Exercise goal —
When you reach the line in the data below that contains "123 128 89 102 99 87 71 83 130 69 119 82", please start repeating lines exactly, and stop after the line that contains "149 112 83 134 81 85 108 119 93 95 89 143", repeating nothing else.

Source material —
=== Begin Enclosure ===
Each row is a point. Each copy is the shape, with its points in the same order, turned, moved and blurred by noise. Some copies are also mirrored. Which?
(in the rows, 100 means zero)

Shape:
72 139 118
131 36 64
126 109 59
144 50 56
26 156 106
110 106 111
Copy 1:
68 113 77
139 69 175
138 113 118
163 74 163
34 151 78
108 80 97
Copy 1 is: mirrored
Copy 2:
118 131 91
40 33 73
111 50 90
54 14 83
128 156 55
85 100 106
Copy 2 is: only turned
Copy 3:
98 165 83
89 55 147
123 127 159
110 66 165
64 195 80
119 124 96
Copy 3 is: mirrored

Shape (10 x 6):
73 95 89 114 74 107
110 124 86 75 58 97
115 118 46 160 165 92
113 195 135 98 60 91
83 154 110 93 177 116
118 138 108 76 58 107
101 191 114 81 61 57
111 76 131 80 59 82
120 74 71 149 67 114
62 91 121 81 141 107
Copy 1:
122 90 91 139 99 81
123 98 55 94 90 102
74 78 119 174 26 159
171 117 41 109 120 169
87 55 125 121 114 188
143 110 63 82 104 121
137 114 12 115 120 160
112 149 85 98 116 80
133 116 106 141 44 73
73 82 131 119 138 117
Copy 1 is: mirrored
Copy 2 (10 x 6):
76 100 87 111 75 88
103 85 67 132 96 121
5 99 154 140 143 114
113 126 78 159 77 183
67 92 170 92 100 169
120 87 73 146 89 135
98 130 51 132 97 187
141 115 77 117 110 81
60 98 96 161 98 56
96 92 144 64 97 108
Copy 2 is: only turned
Copy 3 (10 x 6):
92 115 76 92 70 107
98 77 86 46 90 107
126 57 89 181 111 88
163 102 114 29 128 128
128 114 119 120 155 42
109 86 109 35 97 110
152 87 76 26 145 124
51 108 102 54 100 138
88 77 99 118 43 138
69 138 100 108 126 67
Copy 3 is: mirrored

Shape (14 x 9):
111 71 65 86 66 124 84 118 136
135 131 147 141 135 103 169 56 74
148 135 123 130 168 132 161 46 70
142 131 101 65 114 92 144 95 119
93 83 76 119 69 130 113 101 155
108 87 87 80 98 130 90 142 141
144 71 86 119 63 127 80 108 107
87 99 87 108 43 140 97 122 88
117 80 64 68 108 137 140 99 106
65 89 141 135 139 90 88 98 78
126 97 51 84 59 138 82 98 138
83 92 86 163 110 69 101 97 67
105 117 67 79 83 131 78 87 129
133 88 106 53 99 119 136 53 118
Copy 1:
104 94 70 91 83 90 89 161 135
38 138 138 96 101 62 52 36 61
23 142 134 97 94 118 37 40 66
85 177 103 88 80 91 71 84 127
92 93 88 121 97 64 60 165 119
98 116 98 107 70 104 109 152 129
86 74 77 55 74 83 75 140 104
109 79 54 114 58 69 90 124 83
55 125 66 114 70 105 77 109 136
93 84 137 120 127 90 129 77 72
110 102 57 87 70 104 55 156 123
78 91 89 94 148 71 115 93 50
126 109 70 108 89 121 63 133 111
78 122 97 95 83 96 47 75 159
Copy 1 is: mirrored
Copy 2 (14 x 9):
111 68 105 67 90 95 123 97 131
102 177 159 118 168 167 59 59 100
96 148 146 125 168 160 22 31 118
131 95 136 101 114 154 91 45 77
123 117 110 55 101 101 131 79 148
122 76 108 68 69 118 93 94 129
110 79 130 85 131 94 107 119 142
106 105 93 114 95 127 130 117 155
87 75 111 82 113 145 105 49 127
69 176 98 95 100 116 52 115 98
131 60 109 94 106 85 129 74 142
86 159 63 92 150 110 82 118 95
123 89 108 109 87 83 112 62 128
84 89 167 102 113 127 110 36 101
Copy 2 is: only turned
Copy 3 (14 x 9):
123 91 63 117 104 85 96 121 151
134 99 137 76 120 124 121 45 15
139 110 93 58 126 147 130 42 12
97 80 103 82 151 126 120 58 110
125 122 87 127 86 82 118 108 135
115 113 68 122 129 103 73 102 144
165 75 79 98 95 94 84 119 123
125 104 107 110 97 111 88 164 118
109 102 52 92 146 102 130 112 103
89 109 98 105 82 90 41 83 38
131 87 62 105 93 116 116 120 163
105 108 113 52 67 66 63 100 64
103 94 65 105 86 134 107 107 137
106 56 69 120 133 117 145 79 87
Copy 3 is: only turned
Copy 4 (14 x 9):
121 63 73 142 68 89 70 131 100
125 161 94 67 136 84 143 46 138
110 195 74 78 133 96 113 31 123
116 160 86 127 108 59 104 113 110
139 56 89 148 65 93 101 89 104
114 86 75 160 104 108 70 125 128
135 67 84 89 86 73 51 100 114
167 73 87 97 76 120 82 136 116
125 120 33 125 79 98 91 111 106
62 92 108 72 118 140 129 93 135
151 81 85 149 72 91 52 121 84
94 92 126 56 52 118 117 105 148
124 96 95 141 81 94 71 116 75
111 127 51 118 120 58 115 93 75
Copy 4 is: mirrored

Shape (17 x 12):
121 101 74 88 127 128 89 95 76 93 68 95
61 96 121 129 88 78 72 117 75 129 48 114
113 76 63 120 121 43 156 79 177 36 63 111
133 77 142 106 104 109 70 118 119 156 142 117
152 111 97 132 108 73 68 116 146 76 83 120
97 71 102 101 138 81 113 124 141 84 100 103
98 113 106 90 29 96 102 101 118 140 101 69
137 136 88 57 171 81 123 72 47 129 89 139
76 65 86 41 121 99 57 102 129 88 101 130
140 115 136 110 75 129 84 119 183 86 95 141
99 87 88 94 99 153 127 117 90 93 121 77
143 99 68 108 115 98 92 84 113 88 79 170
103 74 74 71 99 133 112 84 50 76 104 155
128 58 131 104 109 75 83 138 92 99 84 92
78 137 67 85 104 78 98 121 102 56 86 106
82 85 78 75 126 59 19 76 93 82 119 93
147 62 77 103 117 97 80 139 97 176 103 91
Copy 1 (17 x 12):
127 147 125 103 123 91 102 113 103 90 126 132
131 95 114 126 110 53 142 89 132 148 103 86
72 123 83 119 131 104 117 19 57 35 41 111
100 94 52 96 88 83 97 157 98 105 139 54
95 137 75 94 91 60 105 86 127 47 79 76
114 125 71 102 110 97 110 92 57 91 69 87
122 33 126 94 101 99 84 90 112 88 134 78
113 124 96 139 93 80 152 156 76 68 133 193
148 115 70 137 158 73 66 126 83 94 78 105
94 122 70 129 56 86 43 85 121 65 99 56
110 118 130 75 108 126 70 116 69 118 119 111
73 144 80 131 113 47 88 94 105 69 109 132
76 130 135 137 139 70 72 137 76 118 112 149
116 124 115 100 109 68 132 128 82 92 94 50
131 101 121 97 106 75 91 88 104 85 50 146
139 105 73 96 181 78 112 150 136 86 65 115
129 112 77 62 113 50 121 129 69 93 168 76
Copy 1 is: only turned
Copy 2:
111 152 83 62 105 107 117 121 105 103 120 143
53 91 80 63 49 74 73 110 89 116 107 121
107 110 43 107 113 124 113 50 194 57 95 63
128 146 108 87 79 87 17 162 90 109 85 79
93 147 105 59 83 146 66 95 143 84 85 71
123 128 89 102 99 87 71 83 130 69 119 82
111 78 82 109 102 135 49 133 102 170 104 106
155 158 15 19 89 91 116 148 87 90 140 95
129 150 89 141 42 109 102 109 93 80 128 108
98 109 141 95 92 160 61 150 141 73 97 61
144 108 104 97 146 90 85 122 92 107 105 139
115 140 61 64 70 140 107 133 127 53 77 102
162 110 77 81 73 93 137 141 90 80 83 148
117 134 109 67 64 69 52 99 140 116 107 111
125 104 84 68 89 139 110 61 93 95 131 111
115 182 79 107 44 107 110 68 64 128 94 90
117 164 62 81 90 87 5 139 110 109 100 140
Copy 2 is: only turned
Copy 3 (17 x 12):
149 112 83 134 81 85 108 119 93 95 89 143
89 114 88 90 34 88 97 94 109 126 75 75
151 136 95 59 166 60 103 40 147 39 71 112
113 61 113 145 87 129 50 46 84 148 90 117
111 130 98 132 101 111 93 38 153 93 69 142
135 96 70 89 134 95 67 71 118 102 68 111
124 121 145 81 66 99 66 79 105 142 151 122
115 108 76 153 127 43 150 91 32 133 75 148
146 83 35 99 109 140 111 75 94 104 120 107
94 88 91 141 97 103 45 30 154 79 134 140
153 67 110 108 103 86 62 138 107 110 109 142
128 87 89 146 96 74 140 47 122 79 88 135
136 36 85 109 85 81 146 114 88 85 105 145
120 99 84 86 73 113 64 69 98 119 46 142
114 128 72 88 117 87 126 115 144 118 109 132
128 127 76 105 109 179 141 95 91 123 82 103
179 92 106 136 63 98 71 55 87 168 62 127
Copy 3 is: mirrored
=== End Enclosure ===
Result of the exercise —
123 128 89 102 99 87 71 83 130 69 119 82
111 78 82 109 102 135 49 133 102 170 104 106
155 158 15 19 89 91 116 148 87 90 140 95
129 150 89 141 42 109 102 109 93 80 128 108
98 109 141 95 92 160 61 150 141 73 97 61
144 108 104 97 146 90 85 122 92 107 105 139
115 140 61 64 70 140 107 133 127 53 77 102
162 110 77 81 73 93 137 141 90 80 83 148
117 134 109 67 64 69 52 99 140 116 107 111
125 104 84 68 89 139 110 61 93 95 131 111
115 182 79 107 44 107 110 68 64 128 94 90
117 164 62 81 90 87 5 139 110 109 100 140
Copy 2 is: only turned
Copy 3 (17 x 12):
149 112 83 134 81 85 108 119 93 95 89 143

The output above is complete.